Stored items
Every row belongs to one group in each of 4 separate groupings. Each group adds its own fixed numbers to the row, and there is some noise. The rows also spread widely along 12 directions, which tell nothing about the answers.
In the rows, zero is written as 128.
Known rows, each followed by its group in each grouping:
[ 81 192 136 172 130  95 106 146 100 100 162 133  96  76  99 128 109 162
 161  98 129  93 141 123 117  89  77 126 127 102 113 202 172 121] => H (1) Q451 Q642
[133  99 136 145 122 140 145 142  80 102 125  84 119 125  99 151 114 147
 119 102 114 109 125  99 105 139 131 118 147 127 113 105 126 106] => T (3) Q991 Q188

EXERCISE AIM => Beginning with the line that contains "[ 81 192 136", each line of the records above through the last one must be printed word for word.

EXPECTED OUTPUT =>
[ 81 192 136 172 130  95 106 146 100 100 162 133  96  76  99 128 109 162
 161  98 129  93 141 123 117  89  77 126 127 102 113 202 172 121] => H (1) Q451 Q642
[133  99 136 145 122 140 145 142  80 102 125  84 119 125  99 151 114 147
 119 102 114 109 125  99 105 139 131 118 147 127 113 105 126 106] => T (3) Q991 Q188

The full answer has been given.